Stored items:
= = = =

(in the rows, 128 means zero)
One turn moves every row onto another: examples first, then more rows asked
z607: [158 119 110 120 135 151 137 131 110 115 133 150 147 115 165 130 153 127
 133 114  95 153 136 149 172 142 111 131]
z202: [154 117 114 120 136 153 141 129 117 122 138 150 147 111 163 132 145 124
 134 112  96 156 136 151 169 146 107 129]
z828: [156 118 113 118 133 150 143 131 116 116 132 149 154 115 163 132 145 128
 137 114  93 153 135 150 168 142 106 136]
z783: [152 111 126 128 101 154 146 148 127 140  88 152 147 115 153 132 118 118
 119 130  89 143 121 143 160 142 141 132]
z155: [154 105 121 110 115 149 113 131  92 131 129 126 117  96 175 132 135 138
 147 116  84 146 111 147 169 141 123 112]
z273: [136 112 108 144 113 145 122 148 118 129 114 139 127  97 145 139 142 130
 131 124 108 157  85 150 142 132 138 132]
z79: [154  99  99 124 104 146 119 149 106 118  75 125 128 113 168 115 123 135
 137 123 119 138 138 146 170 148 141 113]
z417: [153 102 121 110 116 150 113 131  94 136 127 125 114  95 180 127 135 138
 144 120  82 146 112 150 168 137 123 116]
z190: [145 101  93 127 137 131 127 136 127 126 102 136 133 115 148 131 133 164
 155 128 109 162 126 162 151 127 125 137]
z203: [146 105  96 125 136 135 124 136 130 129 108 136 138 116 148 130 135 168
 149 126 107 164 132 166 149 130 125 136]
z248: [156 101 123 106 116 152 112 127  96 136 124 127 114  98 174 125 135 138
 146 119  83 148 115 144 170 137 125 110]
z979: [160 122 111 142 117 151 134 136 110 110 106 119 130  93 160 139 130 119
 134 114 140 124 129 132 151 133 115 113]
z666: [158 128 115 139 114 152 139 137 116 109 109 121 134  91 161 138 126 116
 133 112 136 127 132 136 150 133 112 109]
z236: [146 110 124 129 101 158 149 144 127 142  87 147 146 121 152 131 114 116
 122 130  93 146 124 142 161 138 138 132]
z162: [150 108 121 130 101 150 149 144 131 139  88 146 151 117 150 137 114 117
 119 127  93 148 122 147 156 146 138 136]
z149: [153 102 116 109 116 151 110 128  96 137 127 121 117  95 175 128 134 136
 150 118  87 149 111 145 168 140 118 107]
z645: [159 112 129 116 116 148 136 116 125 141 105 113 123 100 156 141 106 150
 147 123  94 136 143 141 144 125 113 111]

= = = =

Work task – Can you repeat, word for word, every line above from the one containing "131 124 108" down to the one containing "137 123 116]", including both?

Response to the exercise –
 131 124 108 157  85 150 142 132 138 132]
z79: [154  99  99 124 104 146 119 149 106 118  75 125 128 113 168 115 123 135
 137 123 119 138 138 146 170 148 141 113]
z417: [153 102 121 110 116 150 113 131  94 136 127 125 114  95 180 127 135 138
 144 120  82 146 112 150 168 137 123 116]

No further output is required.